What you need to do ▸ All entries below are to be returned in full, exactly as they stand.

Records for this task ▸
How the objects are linked:
s586 b s264
s586 r s565
s586 x s337
s586 n s729
s586 s s792
s586 j s863
s306 b s208
s306 r s186
s306 x s943
s306 n s48
s306 j s782
s965 b s783
s965 r s729
s965 x s52
s965 n s792
s965 s s782
s965 j s378
s264 b s555
s264 r s941
s264 x s863
s264 n s634
s264 s s413
s264 j s462
s48 b s172
s48 r s515
s48 x s441
s48 n s306
s48 j s135
s688 b s497
s688 x s565
s688 n s370
s688 s s784
s688 j s941
s566 b s471
s566 r s462
s566 x s515
s566 n s993
s566 s s125
s566 j s342
s186 b s620
s186 r s124
s186 x s389
s186 n s515
s186 s s306
s186 j s965
s125 b s76
s125 r s566
s125 x s48
s125 n s239
s125 j s172
s792 b s413
s792 r s586
s792 x s471
s792 n s965
s792 s s135
s792 j s985
s471 b s985
s471 r s337
s471 x s342
s471 n s52
s471 s s76
s471 j s89
s490 b s124
s490 r s514
s490 x s634
s490 n s59
s490 s s100
s490 j s584
s983 b s768
s983 x s370
s983 n s561
s983 s s174
s983 j s514
s100 b s186
s100 r s490
s100 x s783
s100 n s89
s100 s s852
s100 j s389
s497 b s812
s497 x s941
s497 n s514
s497 s s59
s497 j s202
s184 b s83
s184 r s52
s184 x s208
s184 n s76
s184 j s852
s239 b s184
s239 r s993
s239 x s306
s239 n s125
s239 j s208
s495 b s943
s495 r s783
s495 x s83
s495 n s269
s495 j s239
s993 b s52
s993 r s872
s993 x s186
s993 n s566
s993 s s239
s993 j s620
s515 b s342
s515 r s531
s515 x s549
s515 n s186
s515 s s48
s515 j s792
s52 b s378
s52 r s174
s52 x s620
s52 n s471
s52 s s184
s52 j s100
s120 b s380
s120 x s752
s120 n s202
s120 s s584
s120 j s983
s985 b s566
s985 r s863
s985 x s89
s985 n s378
s985 s s695
s985 j s515
s172 b s456
s172 r s342
s172 x s135
s172 n s208
s172 j s269
s774 b s872
s774 r s768
s774 x s490
s774 n s863
s774 s s378
s774 j s124
s514 b s368
s514 x s765
s514 n s497
s514 s s490
s514 j s120
s413 b s549
s413 r s264
s413 x s985
s413 n s783
s413 s s269
s413 j s566
s269 b s441
s269 r s413
s269 x s695
s269 n s495
s269 j s125
s863 b s462
s863 r s785
s863 x s59
s863 n s774
s863 s s985
s863 j s531
s135 b s269
s135 r s792
s135 x s76
s135 n s782
s135 j s695
s441 b s135
s441 r s549
s441 x s125
s441 n s943
s441 j s76
s634 b s584
s634 r s765
s634 x s774
s634 n s264
s634 s s783
s634 j s872
s89 b s515
s89 r s59
s89 x s413
s89 n s100
s89 s s456
s89 j s549
s76 b s695
s76 r s471
s76 x s172
s76 n s184
s76 j s456
s59 b s531
s59 r s497
s59 x s264
s59 n s490
s59 s s89
s59 j s555
s812 b s688
s812 x s202
s812 n s368
s812 s s531
s812 j s565
s124 b s648
s124 r s368
s124 x s584
s124 n s531
s124 s s186
s124 j s729
s782 b s495
s782 r s965
s782 x s184
s782 n s135
s782 j s83
s565 b s941
s565 x s561
s565 n s380
s565 s s586
s565 j s785
s378 b s993
s378 r s774
s378 x s100
s378 n s985
s378 s s83
s378 j s186
s752 b s983
s752 x s368
s752 n s299
s752 s s872
s752 j s370
s83 b s239
s83 r s378
s83 x s852
s83 n s695
s83 j s306
s941 b s202
s941 x s785
s941 n s765
s941 s s264
s941 j s299
s462 b s337
s462 r s299
s462 x s531
s462 n s872
s462 s s566
s462 j s784
s368 b s370
s368 x s120
s368 n s812
s368 s s124
s368 j s380
s389 b s965
s389 r s584
s389 x s993
s389 n s549
s389 s s943
s389 j s52
s337 b s863
s337 r s561
s337 x s784
s337 n s174
s337 s s471
s337 j s59
s785 b s299
s785 x s497
s785 n s768
s785 s s863
s785 j s812
s561 b s785
s561 x s688
s561 n s983
s561 s s337
s561 j s497
s852 b s306
s852 r s100
s852 x s495
s852 n s456
s852 j s943
s555 b s586
s555 r s202
s555 x s462
s555 n s584
s555 s s549
s555 j s337
s765 b s120
s765 x s768
s765 n s941
s765 s s634
s765 j s752
s174 b s774
s174 r s983
s174 x s648
s174 n s337
s174 s s52
s174 j s490
s202 b s565
s202 x s299
s202 n s120
s202 s s555
s202 j s561
s943 b s782
s943 r s389
s943 x s239
s943 n s441
s943 j s184
s531 b s784
s531 r s812
s531 x s555
s531 n s124
s531 s s515
s531 j s586
s208 b s852
s208 r s620
s208 x s782
s208 n s172
s208 j s495
s648 b s490
s648 r s370
s648 x s729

Answer area ▸
How the objects are linked:
s586 b s264
s586 r s565
s586 x s337
s586 n s729
s586 s s792
s586 j s863
s306 b s208
s306 r s186
s306 x s943
s306 n s48
s306 j s782
s965 b s783
s965 r s729
s965 x s52
s965 n s792
s965 s s782
s965 j s378
s264 b s555
s264 r s941
s264 x s863
s264 n s634
s264 s s413
s264 j s462
s48 b s172
s48 r s515
s48 x s441
s48 n s306
s48 j s135
s688 b s497
s688 x s565
s688 n s370
s688 s s784
s688 j s941
s566 b s471
s566 r s462
s566 x s515
s566 n s993
s566 s s125
s566 j s342
s186 b s620
s186 r s124
s186 x s389
s186 n s515
s186 s s306
s186 j s965
s125 b s76
s125 r s566
s125 x s48
s125 n s239
s125 j s172
s792 b s413
s792 r s586
s792 x s471
s792 n s965
s792 s s135
s792 j s985
s471 b s985
s471 r s337
s471 x s342
s471 n s52
s471 s s76
s471 j s89
s490 b s124
s490 r s514
s490 x s634
s490 n s59
s490 s s100
s490 j s584
s983 b s768
s983 x s370
s983 n s561
s983 s s174
s983 j s514
s100 b s186
s100 r s490
s100 x s783
s100 n s89
s100 s s852
s100 j s389
s497 b s812
s497 x s941
s497 n s514
s497 s s59
s497 j s202
s184 b s83
s184 r s52
s184 x s208
s184 n s76
s184 j s852
s239 b s184
s239 r s993
s239 x s306
s239 n s125
s239 j s208
s495 b s943
s495 r s783
s495 x s83
s495 n s269
s495 j s239
s993 b s52
s993 r s872
s993 x s186
s993 n s566
s993 s s239
s993 j s620
s515 b s342
s515 r s531
s515 x s549
s515 n s186
s515 s s48
s515 j s792
s52 b s378
s52 r s174
s52 x s620
s52 n s471
s52 s s184
s52 j s100
s120 b s380
s120 x s752
s120 n s202
s120 s s584
s120 j s983
s985 b s566
s985 r s863
s985 x s89
s985 n s378
s985 s s695
s985 j s515
s172 b s456
s172 r s342
s172 x s135
s172 n s208
s172 j s269
s774 b s872
s774 r s768
s774 x s490
s774 n s863
s774 s s378
s774 j s124
s514 b s368
s514 x s765
s514 n s497
s514 s s490
s514 j s120
s413 b s549
s413 r s264
s413 x s985
s413 n s783
s413 s s269
s413 j s566
s269 b s441
s269 r s413
s269 x s695
s269 n s495
s269 j s125
s863 b s462
s863 r s785
s863 x s59
s863 n s774
s863 s s985
s863 j s531
s135 b s269
s135 r s792
s135 x s76
s135 n s782
s135 j s695
s441 b s135
s441 r s549
s441 x s125
s441 n s943
s441 j s76
s634 b s584
s634 r s765
s634 x s774
s634 n s264
s634 s s783
s634 j s872
s89 b s515
s89 r s59
s89 x s413
s89 n s100
s89 s s456
s89 j s549
s76 b s695
s76 r s471
s76 x s172
s76 n s184
s76 j s456
s59 b s531
s59 r s497
s59 x s264
s59 n s490
s59 s s89
s59 j s555
s812 b s688
s812 x s202
s812 n s368
s812 s s531
s812 j s565
s124 b s648
s124 r s368
s124 x s584
s124 n s531
s124 s s186
s124 j s729
s782 b s495
s782 r s965
s782 x s184
s782 n s135
s782 j s83
s565 b s941
s565 x s561
s565 n s380
s565 s s586
s565 j s785
s378 b s993
s378 r s774
s378 x s100
s378 n s985
s378 s s83
s378 j s186
s752 b s983
s752 x s368
s752 n s299
s752 s s872
s752 j s370
s83 b s239
s83 r s378
s83 x s852
s83 n s695
s83 j s306
s941 b s202
s941 x s785
s941 n s765
s941 s s264
s941 j s299
s462 b s337
s462 r s299
s462 x s531
s462 n s872
s462 s s566
s462 j s784
s368 b s370
s368 x s120
s368 n s812
s368 s s124
s368 j s380
s389 b s965
s389 r s584
s389 x s993
s389 n s549
s389 s s943
s389 j s52
s337 b s863
s337 r s561
s337 x s784
s337 n s174
s337 s s471
s337 j s59
s785 b s299
s785 x s497
s785 n s768
s785 s s863
s785 j s812
s561 b s785
s561 x s688
s561 n s983
s561 s s337
s561 j s497
s852 b s306
s852 r s100
s852 x s495
s852 n s456
s852 j s943
s555 b s586
s555 r s202
s555 x s462
s555 n s584
s555 s s549
s555 j s337
s765 b s120
s765 x s768
s765 n s941
s765 s s634
s765 j s752
s174 b s774
s174 r s983
s174 x s648
s174 n s337
s174 s s52
s174 j s490
s202 b s565
s202 x s299
s202 n s120
s202 s s555
s202 j s561
s943 b s782
s943 r s389
s943 x s239
s943 n s441
s943 j s184
s531 b s784
s531 r s812
s531 x s555
s531 n s124
s531 s s515
s531 j s586
s208 b s852
s208 r s620
s208 x s782
s208 n s172
s208 j s495
s648 b s490
s648 r s370
s648 x s729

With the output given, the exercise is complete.